++++ Material to process
Each row below holds a small network's activations on one input, seen along a few directions.
In each table, some parts of the input vary, and every possible input appears once, in random order.
Descriptions start from the smaller parts, as in this example, which fits no table here: one of 4 places along a line, together with either a single point or one of 9 places along a line or (one of 2 separate values, together with one of 8 places around a ring).
Shared parts are said once, and a part with two or three values counts as separate values.

Table:
R1: -14 71 -41 -42 42 -35 -19 -36 0 -33 50 -13
R2: -25 78 14 38 55 -45 -5 -29 -11 45 14 2
R3: -1 -56 6 -6 1 -15 30 4 -5 2 -49 11
R4: 5 -31 6 14 -32 -13 -32 25 10 -28 25 -25
R5: 1 -44 9 23 -14 8 11 -50 6 16 -38 7
R6: 5 -22 -4 15 -13 14 -2 16 26 -38 -18 -38
R7: 16 -15 -42 5 -16 26 43 20 -5 -32 -11 -48
R8: 11 -25 -34 -5 -26 1 30 33 -4 -16 14 -52
R9: -9 -34 11 16 -28 -12 5 3 2 -12 -12 -6
R10: -8 -23 5 26 -20 14 18 -11 5 -32 -35 -5
R11: 50 -18 -28 -2 -16 35 26 -1 -1 -32 -1 -50
R12: -15 -50 -9 24 -13 -16 7 -9 -5 29 -30 18
R13: -29 92 11 3 27 -42 -23 -39 -17 6 12 -7
R14: 40 -21 12 8 -15 25 -22 -5 28 -36 -12 -40
R15: 25 -60 26 -15 -1 -10 20 -17 -7 8 -40 4
R16: -18 87 32 -37 -8 50 -5 2 6 35 27 42
R17: 13 -58 5 7 -7 -31 -3 27 -40 7 -14 34
R18: 0 61 18 22 90 -53 -8 5 -22 28 14 18
R19: -52 46 27 -11 41 62 -14 -2 -10 77 30 37
R20: 5 -60 7 -7 0 -34 15 27 -22 19 -31 16
R21: 14 94 -3 -58 -8 34 -32 28 50 17 26 40
R22: -12 23 39 -44 79 53 -3 38 -25 52 36 59
R23: -11 -45 -11 39 -23 -16 -10 -10 -20 17 -13 34
R24: 23 -20 26 20 -25 22 3 -33 2 -27 -27 -11
R25: 0 -33 2 3 -22 -11 -17 29 26 -21 6 -42
R26: -22 -44 -12 28 -11 4 21 -29 9 10 -47 15
R27: -4 -29 12 30 -37 -12 -12 0 -13 -21 6 10
R28: 21 76 -20 -64 2 40 33 17 48 3 74 40
R29: -25 83 -32 -37 38 -42 -68 -31 6 -18 13 -15
R30: 16 -23 -30 6 -37 -1 13 29 -20 -25 34 -35
- Describe the family of inputs behind these rows. => one of 5 places along a line, together with either one of 2 separate values or one of 4 places along a line
- Changing only the place on the line of 5 turns R4 into R17. The same change can be made to R21. Which row results? => R22
- Which other rows agree with R27 in the place on the line of 5? List them by row number. => R9, R10, R13, R16, R24

Table:
R31: 13 -69 -6 18 -19 -8 9 -6 2 -13 -35 -18
R32: 4 49 -2 -21 4 35 -18 1 12 -14 40 -15
R33: -1 -63 -10 15 -30 -1 11 -3 -6 -17 -35 -23
R34: 13 48 -13 -22 14 -1 -11 34 13 -20 39 -34
R35: 0 -59 -9 35 -29 -2 17 5 -3 -17 -22 -18
R36: 14 -49 -1 33 -40 -3 19 3 -9 -13 -14 -18
R37: -44 61 19 22 42 -63 -53 -41 -16 29 1 28
R38: -2 72 4 -27 -14 51 -5 -27 45 1 8 13
R39: -18 -10 34 -20 3 13 -20 39 -9 53 17 73
R40: 24 -61 12 15 -16 -12 12 -5 -4 -22 -40 -7
R41: -18 36 15 -5 81 9 37 -16 -32 63 -5 36
R42: 16 45 -43 -43 5 -17 2 17 7 -30 46 -16
- Describe the family of inputs behind these rows. => either one of 3 separate values or one of 4 places along a line or one of 5 places along a line
- Start at R36 and move only the place on the line of 5, one step at a time. The first step leads to R35. Which rows follow, in order? => R33, R31, R40

Table:
R43: 6 -25 -2 9 -13 -20 -2 12 1 -8 -5 1
R44: 8 -15 -5 -10 -6 11 20 -10 10 -2 -25 1
R45: -3 -10 -3 13 -32 11 2 6 2 -11 3 -11
R46: -3 -33 -3 7 7 -15 2 5 -14 -4 -12 -5
R47: -6 -17 -10 20 -7 7 17 -8 -5 5 -6 -9
R48: 5 -29 1 2 -18 -11 -17 17 0 -10 0 -10
R49: 5 -26 -2 11 6 -24 15 -4 -20 3 -14 2
R50: 10 -13 14 20 3 14 5 -6 1 -9 -16 -24
R51: -4 49 9 -33 34 25 2 27 -3 32 39 30
R52: -3 78 -18 -24 30 -13 -14 -8 7 -10 35 -13
R53: 14 -15 -2 -10 -27 18 0 -5 17 -17 -6 2
R54: -28 58 22 -3 24 -4 -30 -26 4 31 6 36
- Describe the family of inputs behind these rows. => either one of 3 separate values or one of 9 places around a ring
- Start at R53 and move only the place on the ring of 9, one step at a time. The first step leads to R44. Which rows follow, in order? => R50, R47, R49, R46, R43, R48, R45

Table:
R55: 11 -47 -8 -1 -29 28 27 9 10 -7 -21 0
R56: 23 -52 -11 9 -38 -4 0 -1 12 -44 -23 -25
R57: -3 37 -4 -36 12 16 -13 29 -3 11 51 21
R58: 20 -55 -19 18 -40 -24 0 20 1 -49 -13 -57
R59: -4 72 7 -10 4 23 -11 -10 23 -6 25 0
R60: -6 -15 30 6 42 -8 3 15 -24 43 -5 36
R61: -5 54 -2 -31 2 21 -12 13 22 13 28 17
R62: -23 -11 25 5 26 -1 -2 -8 -10 42 -24 36
R63: -18 -5 13 12 16 -33 -6 -31 -16 17 -23 23
R64: 22 -43 -3 -5 -21 19 35 27 -9 -3 -3 -1
R65: 12 68 -13 -29 12 4 -12 -15 21 -14 25 -13
R66: -26 1 25 27 13 -3 -10 -31 -19 32 -26 24
R67: 12 -49 -2 23 -41 25 11 -10 13 -20 -18 -26
R68: 1 57 -31 -21 25 -8 -7 2 4 -26 35 -37
R69: -16 -11 -7 33 18 -56 -3 -10 -24 12 -9 4
- Changing only one part turns R68 into R69. The same change can be made to R61. Which row results? => R62
- Describe the family of inputs behind these rows. => one of 3 separate values, together with one of 5 places along a line
- Start at R64 and move only the place on the line of 5, one step at a time. The first step leads to R55. Which rows follow, in order? => R67, R56, R58
- Which other rows does R64 become when the choice among 3 separate values takes its other values? List them by row number. => R57, R60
++++++++
The expected answer is an exact copy of the lines above, beginning at the line with "R3: -1 -56 6 -6 1 -15 30 4 -5 2 -49 11" and ending at the line with "R13: -29 92 11 3 27 -42 -23 -39 -17 6 12 -7", with both ends in.

R3: -1 -56 6 -6 1 -15 30 4 -5 2 -49 11
R4: 5 -31 6 14 -32 -13 -32 25 10 -28 25 -25
R5: 1 -44 9 23 -14 8 11 -50 6 16 -38 7
R6: 5 -22 -4 15 -13 14 -2 16 26 -38 -18 -38
R7: 16 -15 -42 5 -16 26 43 20 -5 -32 -11 -48
R8: 11 -25 -34 -5 -26 1 30 33 -4 -16 14 -52
R9: -9 -34 11 16 -28 -12 5 3 2 -12 -12 -6
R10: -8 -23 5 26 -20 14 18 -11 5 -32 -35 -5
R11: 50 -18 -28 -2 -16 35 26 -1 -1 -32 -1 -50
R12: -15 -50 -9 24 -13 -16 7 -9 -5 29 -30 18
R13: -29 92 11 3 27 -42 -23 -39 -17 6 12 -7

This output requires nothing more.